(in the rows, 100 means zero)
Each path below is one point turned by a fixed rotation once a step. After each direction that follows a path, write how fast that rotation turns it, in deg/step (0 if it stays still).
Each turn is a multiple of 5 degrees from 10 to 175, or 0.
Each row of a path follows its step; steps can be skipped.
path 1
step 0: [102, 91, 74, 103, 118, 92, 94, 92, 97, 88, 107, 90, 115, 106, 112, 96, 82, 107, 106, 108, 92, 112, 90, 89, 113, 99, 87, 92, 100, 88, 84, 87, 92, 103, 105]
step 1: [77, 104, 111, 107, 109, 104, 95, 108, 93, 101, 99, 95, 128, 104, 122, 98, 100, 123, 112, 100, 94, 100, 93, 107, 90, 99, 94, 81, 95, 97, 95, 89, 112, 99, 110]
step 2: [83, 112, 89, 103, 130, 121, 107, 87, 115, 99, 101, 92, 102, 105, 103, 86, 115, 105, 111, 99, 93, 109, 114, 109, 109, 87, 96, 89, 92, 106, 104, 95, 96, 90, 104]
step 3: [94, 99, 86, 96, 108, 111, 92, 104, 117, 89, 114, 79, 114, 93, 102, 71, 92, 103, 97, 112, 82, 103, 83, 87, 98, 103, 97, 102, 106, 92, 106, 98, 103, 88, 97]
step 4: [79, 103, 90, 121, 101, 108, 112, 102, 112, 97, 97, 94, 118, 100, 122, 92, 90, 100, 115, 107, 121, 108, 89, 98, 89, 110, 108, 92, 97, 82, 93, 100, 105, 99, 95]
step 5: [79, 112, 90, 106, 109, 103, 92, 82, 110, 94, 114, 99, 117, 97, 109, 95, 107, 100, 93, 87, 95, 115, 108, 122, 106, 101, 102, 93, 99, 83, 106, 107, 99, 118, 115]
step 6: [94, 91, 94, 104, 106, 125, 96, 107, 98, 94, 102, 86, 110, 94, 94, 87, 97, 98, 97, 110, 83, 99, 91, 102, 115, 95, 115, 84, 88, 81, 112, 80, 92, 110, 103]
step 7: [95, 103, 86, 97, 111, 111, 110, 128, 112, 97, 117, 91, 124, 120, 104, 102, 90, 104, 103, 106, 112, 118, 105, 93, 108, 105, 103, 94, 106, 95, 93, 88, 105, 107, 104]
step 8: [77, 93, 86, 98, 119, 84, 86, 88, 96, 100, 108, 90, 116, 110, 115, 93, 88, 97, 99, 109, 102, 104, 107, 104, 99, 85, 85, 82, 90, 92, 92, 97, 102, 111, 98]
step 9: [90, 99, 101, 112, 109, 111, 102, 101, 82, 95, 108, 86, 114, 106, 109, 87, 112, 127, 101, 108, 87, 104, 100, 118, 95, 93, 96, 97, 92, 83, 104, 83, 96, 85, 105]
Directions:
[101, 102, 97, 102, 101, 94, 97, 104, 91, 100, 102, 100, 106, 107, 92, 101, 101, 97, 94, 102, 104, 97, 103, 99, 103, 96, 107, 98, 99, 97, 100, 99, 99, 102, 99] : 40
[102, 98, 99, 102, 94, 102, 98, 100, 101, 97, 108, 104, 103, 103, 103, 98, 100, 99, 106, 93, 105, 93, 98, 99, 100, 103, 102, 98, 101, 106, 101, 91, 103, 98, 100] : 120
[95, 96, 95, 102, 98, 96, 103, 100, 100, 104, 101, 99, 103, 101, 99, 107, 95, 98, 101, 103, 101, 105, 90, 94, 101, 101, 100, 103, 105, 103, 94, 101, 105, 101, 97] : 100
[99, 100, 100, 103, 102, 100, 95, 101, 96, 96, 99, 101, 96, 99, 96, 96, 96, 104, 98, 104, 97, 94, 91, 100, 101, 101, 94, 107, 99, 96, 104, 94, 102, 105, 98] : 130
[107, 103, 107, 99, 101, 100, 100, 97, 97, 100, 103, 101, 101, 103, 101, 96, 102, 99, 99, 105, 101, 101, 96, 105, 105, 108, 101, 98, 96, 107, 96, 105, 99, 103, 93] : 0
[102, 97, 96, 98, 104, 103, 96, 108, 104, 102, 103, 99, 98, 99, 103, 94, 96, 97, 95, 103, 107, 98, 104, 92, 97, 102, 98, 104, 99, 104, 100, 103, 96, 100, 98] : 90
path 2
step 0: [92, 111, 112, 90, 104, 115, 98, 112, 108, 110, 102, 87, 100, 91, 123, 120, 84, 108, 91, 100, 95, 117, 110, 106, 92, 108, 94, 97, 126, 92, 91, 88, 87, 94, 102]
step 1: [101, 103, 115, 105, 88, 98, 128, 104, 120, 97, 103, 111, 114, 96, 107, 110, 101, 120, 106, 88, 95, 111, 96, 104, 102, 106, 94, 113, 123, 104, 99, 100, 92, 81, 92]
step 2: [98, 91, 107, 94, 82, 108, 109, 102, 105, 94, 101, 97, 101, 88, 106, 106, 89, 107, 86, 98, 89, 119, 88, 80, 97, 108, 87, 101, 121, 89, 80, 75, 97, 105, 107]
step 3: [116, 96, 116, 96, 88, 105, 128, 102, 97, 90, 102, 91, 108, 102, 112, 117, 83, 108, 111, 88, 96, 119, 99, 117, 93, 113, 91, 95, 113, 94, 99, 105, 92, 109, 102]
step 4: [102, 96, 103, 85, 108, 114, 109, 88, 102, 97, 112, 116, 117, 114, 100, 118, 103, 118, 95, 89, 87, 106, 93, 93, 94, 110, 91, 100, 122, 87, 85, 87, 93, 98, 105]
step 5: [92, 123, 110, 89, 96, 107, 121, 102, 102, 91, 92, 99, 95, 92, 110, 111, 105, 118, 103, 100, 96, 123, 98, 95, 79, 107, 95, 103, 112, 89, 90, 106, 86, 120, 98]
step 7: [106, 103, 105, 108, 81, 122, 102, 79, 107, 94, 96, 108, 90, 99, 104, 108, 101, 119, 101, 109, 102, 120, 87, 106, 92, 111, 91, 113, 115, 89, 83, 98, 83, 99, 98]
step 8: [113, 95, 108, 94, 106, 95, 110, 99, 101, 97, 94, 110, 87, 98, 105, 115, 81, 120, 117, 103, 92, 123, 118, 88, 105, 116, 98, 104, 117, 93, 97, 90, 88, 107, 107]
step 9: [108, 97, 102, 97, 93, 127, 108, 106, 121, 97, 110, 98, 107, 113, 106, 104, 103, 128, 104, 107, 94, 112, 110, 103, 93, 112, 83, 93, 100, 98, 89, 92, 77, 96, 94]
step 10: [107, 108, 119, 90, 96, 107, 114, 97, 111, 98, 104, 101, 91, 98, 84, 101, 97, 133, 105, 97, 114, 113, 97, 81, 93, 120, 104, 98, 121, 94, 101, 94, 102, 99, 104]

□ □ □

- [What you are asked to do]: Please reproduce the lines from the line with "92, 81, 92]" to the line with "83, 99, 98]", both ends included, exactly as they appear above.

- [Answer for the task]:
step 1: [101, 103, 115, 105, 88, 98, 128, 104, 120, 97, 103, 111, 114, 96, 107, 110, 101, 120, 106, 88, 95, 111, 96, 104, 102, 106, 94, 113, 123, 104, 99, 100, 92, 81, 92]
step 2: [98, 91, 107, 94, 82, 108, 109, 102, 105, 94, 101, 97, 101, 88, 106, 106, 89, 107, 86, 98, 89, 119, 88, 80, 97, 108, 87, 101, 121, 89, 80, 75, 97, 105, 107]
step 3: [116, 96, 116, 96, 88, 105, 128, 102, 97, 90, 102, 91, 108, 102, 112, 117, 83, 108, 111, 88, 96, 119, 99, 117, 93, 113, 91, 95, 113, 94, 99, 105, 92, 109, 102]
step 4: [102, 96, 103, 85, 108, 114, 109, 88, 102, 97, 112, 116, 117, 114, 100, 118, 103, 118, 95, 89, 87, 106, 93, 93, 94, 110, 91, 100, 122, 87, 85, 87, 93, 98, 105]
step 5: [92, 123, 110, 89, 96, 107, 121, 102, 102, 91, 92, 99, 95, 92, 110, 111, 105, 118, 103, 100, 96, 123, 98, 95, 79, 107, 95, 103, 112, 89, 90, 106, 86, 120, 98]
step 7: [106, 103, 105, 108, 81, 122, 102, 79, 107, 94, 96, 108, 90, 99, 104, 108, 101, 119, 101, 109, 102, 120, 87, 106, 92, 111, 91, 113, 115, 89, 83, 98, 83, 99, 98]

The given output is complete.